Search the data for the string "noisy" and gather each line it is in.

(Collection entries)
..........

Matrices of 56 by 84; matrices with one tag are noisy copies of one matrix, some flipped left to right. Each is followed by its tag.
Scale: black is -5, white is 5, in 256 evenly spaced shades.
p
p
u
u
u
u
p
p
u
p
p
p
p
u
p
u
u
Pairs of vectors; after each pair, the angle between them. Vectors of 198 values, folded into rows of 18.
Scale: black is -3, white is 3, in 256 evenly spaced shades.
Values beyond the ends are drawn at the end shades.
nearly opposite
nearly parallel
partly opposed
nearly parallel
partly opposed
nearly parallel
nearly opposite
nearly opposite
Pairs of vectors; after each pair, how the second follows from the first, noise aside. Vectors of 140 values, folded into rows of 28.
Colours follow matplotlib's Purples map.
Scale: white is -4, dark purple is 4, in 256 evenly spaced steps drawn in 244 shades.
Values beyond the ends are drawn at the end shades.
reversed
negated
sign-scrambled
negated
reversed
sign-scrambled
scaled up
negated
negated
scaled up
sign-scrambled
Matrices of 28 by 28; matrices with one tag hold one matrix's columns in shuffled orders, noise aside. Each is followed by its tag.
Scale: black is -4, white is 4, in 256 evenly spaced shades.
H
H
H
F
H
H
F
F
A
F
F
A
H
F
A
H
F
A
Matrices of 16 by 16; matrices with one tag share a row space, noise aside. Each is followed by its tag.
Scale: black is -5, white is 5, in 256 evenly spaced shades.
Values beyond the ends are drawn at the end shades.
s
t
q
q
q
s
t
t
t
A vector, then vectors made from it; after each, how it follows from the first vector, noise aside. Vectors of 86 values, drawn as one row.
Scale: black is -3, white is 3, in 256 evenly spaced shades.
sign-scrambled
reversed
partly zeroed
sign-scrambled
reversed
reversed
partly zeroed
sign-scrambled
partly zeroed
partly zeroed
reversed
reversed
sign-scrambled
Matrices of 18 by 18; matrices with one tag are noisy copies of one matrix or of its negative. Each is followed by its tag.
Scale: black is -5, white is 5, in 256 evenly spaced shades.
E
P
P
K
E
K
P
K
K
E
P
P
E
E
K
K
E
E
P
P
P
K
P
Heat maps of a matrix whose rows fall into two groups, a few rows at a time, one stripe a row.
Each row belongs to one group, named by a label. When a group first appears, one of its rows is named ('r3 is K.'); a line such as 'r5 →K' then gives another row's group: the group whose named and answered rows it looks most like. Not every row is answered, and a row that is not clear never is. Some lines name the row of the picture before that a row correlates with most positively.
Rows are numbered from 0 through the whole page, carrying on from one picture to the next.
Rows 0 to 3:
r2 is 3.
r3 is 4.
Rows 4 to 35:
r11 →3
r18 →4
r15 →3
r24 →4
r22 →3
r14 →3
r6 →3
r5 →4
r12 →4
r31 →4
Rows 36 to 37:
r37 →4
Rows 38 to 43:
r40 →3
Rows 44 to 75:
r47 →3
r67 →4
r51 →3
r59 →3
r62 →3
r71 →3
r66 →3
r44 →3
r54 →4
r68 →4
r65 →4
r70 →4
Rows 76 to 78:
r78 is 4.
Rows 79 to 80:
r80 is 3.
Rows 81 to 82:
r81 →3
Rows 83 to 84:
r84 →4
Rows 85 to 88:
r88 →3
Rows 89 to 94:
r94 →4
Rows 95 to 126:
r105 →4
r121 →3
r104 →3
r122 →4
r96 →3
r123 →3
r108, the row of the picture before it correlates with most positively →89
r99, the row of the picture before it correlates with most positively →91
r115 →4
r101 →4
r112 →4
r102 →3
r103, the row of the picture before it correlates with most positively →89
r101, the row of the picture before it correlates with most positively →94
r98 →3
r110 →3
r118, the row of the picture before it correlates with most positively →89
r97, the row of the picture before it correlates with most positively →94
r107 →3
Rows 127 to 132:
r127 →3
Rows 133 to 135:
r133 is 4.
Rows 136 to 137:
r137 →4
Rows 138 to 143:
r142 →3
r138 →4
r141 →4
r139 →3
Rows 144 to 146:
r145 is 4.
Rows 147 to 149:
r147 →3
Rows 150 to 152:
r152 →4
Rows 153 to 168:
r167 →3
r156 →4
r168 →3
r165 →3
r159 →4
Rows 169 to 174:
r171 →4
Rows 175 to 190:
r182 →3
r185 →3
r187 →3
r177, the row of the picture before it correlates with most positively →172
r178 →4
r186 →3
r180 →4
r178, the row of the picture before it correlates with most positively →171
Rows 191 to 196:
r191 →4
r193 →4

..........

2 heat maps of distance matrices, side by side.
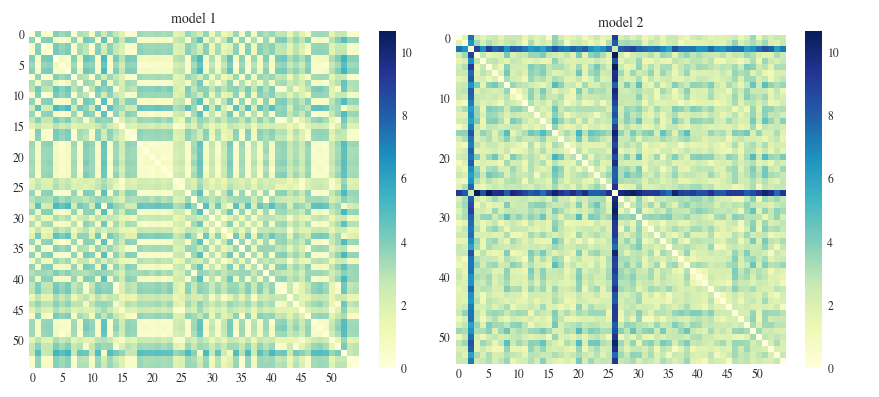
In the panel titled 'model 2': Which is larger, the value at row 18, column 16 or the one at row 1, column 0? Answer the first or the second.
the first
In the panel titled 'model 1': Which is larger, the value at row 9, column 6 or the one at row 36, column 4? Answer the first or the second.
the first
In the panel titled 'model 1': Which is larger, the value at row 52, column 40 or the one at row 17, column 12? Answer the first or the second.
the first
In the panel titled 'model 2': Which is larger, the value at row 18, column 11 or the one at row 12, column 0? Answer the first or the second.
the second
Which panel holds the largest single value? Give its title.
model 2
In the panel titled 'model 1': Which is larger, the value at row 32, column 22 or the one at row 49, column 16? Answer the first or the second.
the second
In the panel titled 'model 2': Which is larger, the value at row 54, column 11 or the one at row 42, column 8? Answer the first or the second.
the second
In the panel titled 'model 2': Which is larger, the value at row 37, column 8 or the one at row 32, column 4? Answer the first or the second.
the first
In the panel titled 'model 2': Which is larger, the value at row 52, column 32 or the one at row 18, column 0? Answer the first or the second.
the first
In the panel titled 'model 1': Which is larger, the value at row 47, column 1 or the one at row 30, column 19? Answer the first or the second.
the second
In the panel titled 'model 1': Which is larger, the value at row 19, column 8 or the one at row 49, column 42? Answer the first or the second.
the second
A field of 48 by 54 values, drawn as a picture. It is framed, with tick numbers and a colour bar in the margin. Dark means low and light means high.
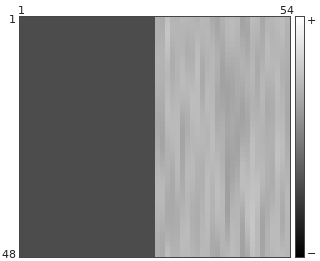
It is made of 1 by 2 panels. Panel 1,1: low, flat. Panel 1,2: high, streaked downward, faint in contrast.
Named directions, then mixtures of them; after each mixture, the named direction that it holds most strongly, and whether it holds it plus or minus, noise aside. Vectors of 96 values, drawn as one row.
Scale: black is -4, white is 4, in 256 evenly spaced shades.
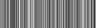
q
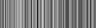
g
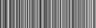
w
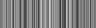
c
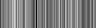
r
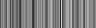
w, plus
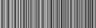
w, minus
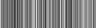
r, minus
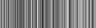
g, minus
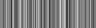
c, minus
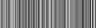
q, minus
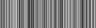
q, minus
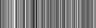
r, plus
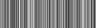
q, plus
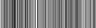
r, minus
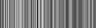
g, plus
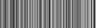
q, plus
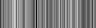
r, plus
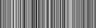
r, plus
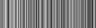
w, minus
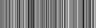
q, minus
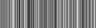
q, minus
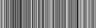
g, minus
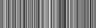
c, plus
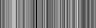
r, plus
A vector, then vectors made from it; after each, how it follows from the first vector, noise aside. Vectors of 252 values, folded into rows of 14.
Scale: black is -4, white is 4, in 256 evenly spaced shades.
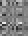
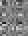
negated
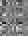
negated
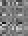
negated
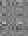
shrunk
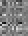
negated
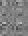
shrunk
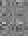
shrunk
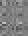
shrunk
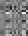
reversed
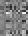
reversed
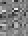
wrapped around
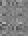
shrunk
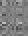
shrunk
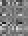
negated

..........

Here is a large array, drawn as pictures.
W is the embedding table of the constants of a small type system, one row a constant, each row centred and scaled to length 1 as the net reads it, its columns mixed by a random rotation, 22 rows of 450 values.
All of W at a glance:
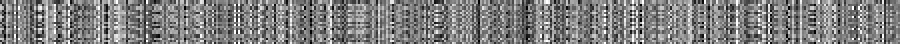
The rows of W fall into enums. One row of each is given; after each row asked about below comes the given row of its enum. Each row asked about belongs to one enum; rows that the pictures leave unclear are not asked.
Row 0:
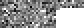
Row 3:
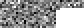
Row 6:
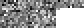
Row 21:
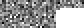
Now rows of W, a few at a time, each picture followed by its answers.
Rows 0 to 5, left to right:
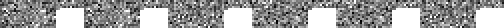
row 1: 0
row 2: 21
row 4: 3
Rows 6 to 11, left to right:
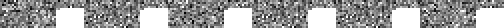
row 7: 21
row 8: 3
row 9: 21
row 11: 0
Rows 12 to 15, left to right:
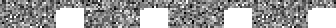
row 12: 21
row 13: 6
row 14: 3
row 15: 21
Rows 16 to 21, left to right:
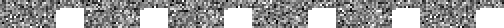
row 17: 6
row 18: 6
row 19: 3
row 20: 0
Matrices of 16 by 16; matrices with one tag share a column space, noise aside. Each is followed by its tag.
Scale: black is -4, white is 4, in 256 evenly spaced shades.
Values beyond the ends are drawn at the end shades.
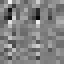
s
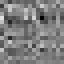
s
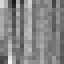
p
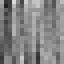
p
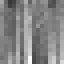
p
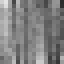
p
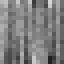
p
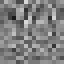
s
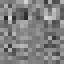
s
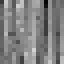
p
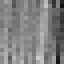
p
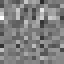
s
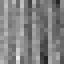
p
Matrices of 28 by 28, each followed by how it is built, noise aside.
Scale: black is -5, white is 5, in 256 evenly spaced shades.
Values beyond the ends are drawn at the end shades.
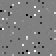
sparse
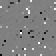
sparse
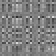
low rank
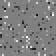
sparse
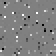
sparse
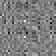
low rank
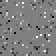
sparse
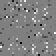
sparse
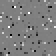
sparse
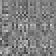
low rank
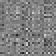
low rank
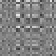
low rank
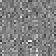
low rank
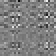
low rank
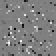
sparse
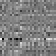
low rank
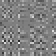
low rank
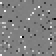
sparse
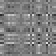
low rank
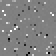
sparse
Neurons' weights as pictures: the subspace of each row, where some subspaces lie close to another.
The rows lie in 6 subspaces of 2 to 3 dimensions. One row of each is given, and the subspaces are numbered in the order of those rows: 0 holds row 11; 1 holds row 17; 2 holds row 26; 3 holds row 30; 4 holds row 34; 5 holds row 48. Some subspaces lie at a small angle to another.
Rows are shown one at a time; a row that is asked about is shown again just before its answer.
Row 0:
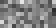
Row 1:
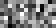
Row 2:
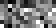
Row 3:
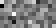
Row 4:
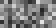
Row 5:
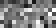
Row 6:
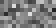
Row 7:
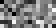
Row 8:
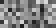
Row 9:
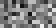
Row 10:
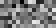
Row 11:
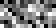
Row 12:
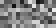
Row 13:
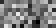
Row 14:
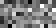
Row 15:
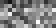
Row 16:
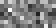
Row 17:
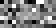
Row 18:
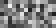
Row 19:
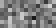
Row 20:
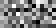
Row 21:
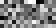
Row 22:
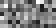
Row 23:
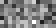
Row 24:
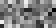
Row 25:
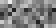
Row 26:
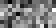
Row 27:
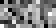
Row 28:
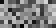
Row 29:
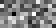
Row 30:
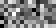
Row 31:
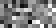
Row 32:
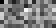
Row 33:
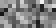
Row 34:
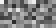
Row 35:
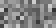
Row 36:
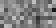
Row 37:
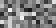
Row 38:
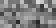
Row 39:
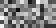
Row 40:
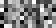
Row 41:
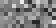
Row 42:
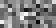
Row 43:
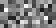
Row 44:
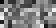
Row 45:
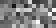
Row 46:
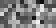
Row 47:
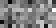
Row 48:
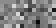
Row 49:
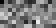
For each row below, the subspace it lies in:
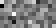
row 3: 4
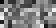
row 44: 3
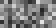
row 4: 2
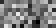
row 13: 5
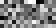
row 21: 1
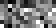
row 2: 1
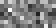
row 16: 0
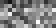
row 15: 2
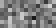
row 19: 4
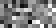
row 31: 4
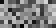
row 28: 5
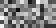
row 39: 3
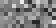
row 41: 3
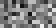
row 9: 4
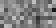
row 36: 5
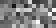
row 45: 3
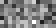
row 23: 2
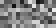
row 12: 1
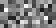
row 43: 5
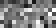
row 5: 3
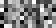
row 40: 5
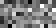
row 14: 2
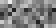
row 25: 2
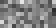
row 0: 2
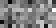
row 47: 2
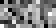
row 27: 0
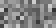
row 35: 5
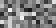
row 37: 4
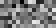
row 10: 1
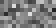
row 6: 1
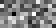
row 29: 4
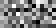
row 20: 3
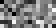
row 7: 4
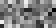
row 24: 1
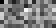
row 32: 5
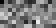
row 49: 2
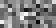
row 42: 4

..........

Finished task:
Matrices of 56 by 84; matrices with one tag are noisy copies of one matrix, some flipped left to right. Each is followed by its tag.
Matrices of 18 by 18; matrices with one tag are noisy copies of one matrix or of its negative. Each is followed by its tag.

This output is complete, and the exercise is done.